§ Your goal
Every line holding "means" should be copied from the records below.

─── Material shown

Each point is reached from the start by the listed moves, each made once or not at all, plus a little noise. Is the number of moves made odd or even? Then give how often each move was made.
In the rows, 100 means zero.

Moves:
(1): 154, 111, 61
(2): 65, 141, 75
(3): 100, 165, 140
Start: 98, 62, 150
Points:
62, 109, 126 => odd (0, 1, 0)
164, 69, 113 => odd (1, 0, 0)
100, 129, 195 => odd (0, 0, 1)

──────
─── Material shown

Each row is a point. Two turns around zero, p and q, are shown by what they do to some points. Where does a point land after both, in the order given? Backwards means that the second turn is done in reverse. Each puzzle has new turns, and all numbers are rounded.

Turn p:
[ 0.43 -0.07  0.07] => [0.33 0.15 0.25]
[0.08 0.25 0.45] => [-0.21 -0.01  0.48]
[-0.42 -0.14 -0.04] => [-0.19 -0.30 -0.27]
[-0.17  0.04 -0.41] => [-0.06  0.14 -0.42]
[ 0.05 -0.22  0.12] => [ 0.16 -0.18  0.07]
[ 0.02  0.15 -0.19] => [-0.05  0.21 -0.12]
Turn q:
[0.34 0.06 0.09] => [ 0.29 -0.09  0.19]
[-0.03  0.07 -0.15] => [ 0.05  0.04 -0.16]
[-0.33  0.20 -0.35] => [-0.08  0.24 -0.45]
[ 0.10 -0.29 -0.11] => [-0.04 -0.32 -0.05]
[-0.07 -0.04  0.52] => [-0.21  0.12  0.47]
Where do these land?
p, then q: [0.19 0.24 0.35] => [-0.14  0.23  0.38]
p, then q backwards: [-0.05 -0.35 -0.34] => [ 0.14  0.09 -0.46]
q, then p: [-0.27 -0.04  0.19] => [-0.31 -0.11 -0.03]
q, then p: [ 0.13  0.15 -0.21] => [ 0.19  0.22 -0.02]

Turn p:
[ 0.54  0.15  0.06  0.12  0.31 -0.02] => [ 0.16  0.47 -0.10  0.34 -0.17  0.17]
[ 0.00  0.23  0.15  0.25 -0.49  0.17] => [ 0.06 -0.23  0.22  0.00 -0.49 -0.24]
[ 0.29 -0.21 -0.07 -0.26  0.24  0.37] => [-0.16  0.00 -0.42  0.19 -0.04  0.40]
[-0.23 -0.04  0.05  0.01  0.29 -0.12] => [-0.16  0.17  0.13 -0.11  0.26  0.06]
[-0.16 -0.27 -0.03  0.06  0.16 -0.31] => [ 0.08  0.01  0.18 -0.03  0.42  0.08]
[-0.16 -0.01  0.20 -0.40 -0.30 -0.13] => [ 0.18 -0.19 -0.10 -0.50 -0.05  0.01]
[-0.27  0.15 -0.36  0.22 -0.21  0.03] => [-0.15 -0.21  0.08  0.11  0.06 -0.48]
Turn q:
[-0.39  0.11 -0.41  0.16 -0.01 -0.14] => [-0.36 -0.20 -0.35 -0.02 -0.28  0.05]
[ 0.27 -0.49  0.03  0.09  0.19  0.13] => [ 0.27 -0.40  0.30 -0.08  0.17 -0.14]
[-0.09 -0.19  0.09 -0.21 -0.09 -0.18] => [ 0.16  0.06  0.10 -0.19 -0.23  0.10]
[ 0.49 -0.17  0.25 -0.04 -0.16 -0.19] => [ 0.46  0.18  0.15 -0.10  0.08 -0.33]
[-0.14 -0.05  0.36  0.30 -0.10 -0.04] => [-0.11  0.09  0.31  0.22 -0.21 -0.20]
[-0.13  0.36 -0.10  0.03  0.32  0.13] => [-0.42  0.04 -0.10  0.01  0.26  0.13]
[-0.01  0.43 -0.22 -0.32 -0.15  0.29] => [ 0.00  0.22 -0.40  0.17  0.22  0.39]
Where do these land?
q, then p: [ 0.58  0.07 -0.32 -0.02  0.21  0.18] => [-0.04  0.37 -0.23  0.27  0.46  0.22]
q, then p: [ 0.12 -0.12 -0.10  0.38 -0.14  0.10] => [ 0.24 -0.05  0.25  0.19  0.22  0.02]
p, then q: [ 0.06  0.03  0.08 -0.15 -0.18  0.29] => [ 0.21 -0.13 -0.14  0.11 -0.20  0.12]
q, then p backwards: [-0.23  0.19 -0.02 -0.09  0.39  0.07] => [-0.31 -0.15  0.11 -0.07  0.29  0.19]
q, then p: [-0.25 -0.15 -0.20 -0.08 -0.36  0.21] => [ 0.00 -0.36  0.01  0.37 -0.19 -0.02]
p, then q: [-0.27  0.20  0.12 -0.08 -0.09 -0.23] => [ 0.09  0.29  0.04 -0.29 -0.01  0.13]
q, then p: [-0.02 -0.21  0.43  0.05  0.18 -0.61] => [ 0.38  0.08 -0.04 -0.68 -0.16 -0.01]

──────
─── Material shown

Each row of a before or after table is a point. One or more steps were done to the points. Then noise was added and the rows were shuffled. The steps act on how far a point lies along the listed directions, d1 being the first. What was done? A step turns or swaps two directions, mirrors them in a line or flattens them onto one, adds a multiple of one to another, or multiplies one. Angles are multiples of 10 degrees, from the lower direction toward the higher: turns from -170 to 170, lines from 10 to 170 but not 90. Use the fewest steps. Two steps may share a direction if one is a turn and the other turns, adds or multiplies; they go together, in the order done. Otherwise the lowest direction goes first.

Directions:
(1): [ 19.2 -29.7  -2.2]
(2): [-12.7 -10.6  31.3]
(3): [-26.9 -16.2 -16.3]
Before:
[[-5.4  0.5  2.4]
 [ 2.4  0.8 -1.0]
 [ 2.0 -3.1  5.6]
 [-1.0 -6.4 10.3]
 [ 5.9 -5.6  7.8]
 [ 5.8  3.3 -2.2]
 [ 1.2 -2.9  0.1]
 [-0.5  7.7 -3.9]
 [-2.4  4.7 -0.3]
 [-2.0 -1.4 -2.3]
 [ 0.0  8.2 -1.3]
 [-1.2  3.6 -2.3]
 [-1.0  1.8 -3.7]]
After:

──────

§ Your response
In the rows, 100 means zero.
Each row is a point. Two turns around zero, p and q, are shown by what they do to some points. Where does a point land after both, in the order given? Backwards means that the second turn is done in reverse. Each puzzle has new turns, and all numbers are rounded.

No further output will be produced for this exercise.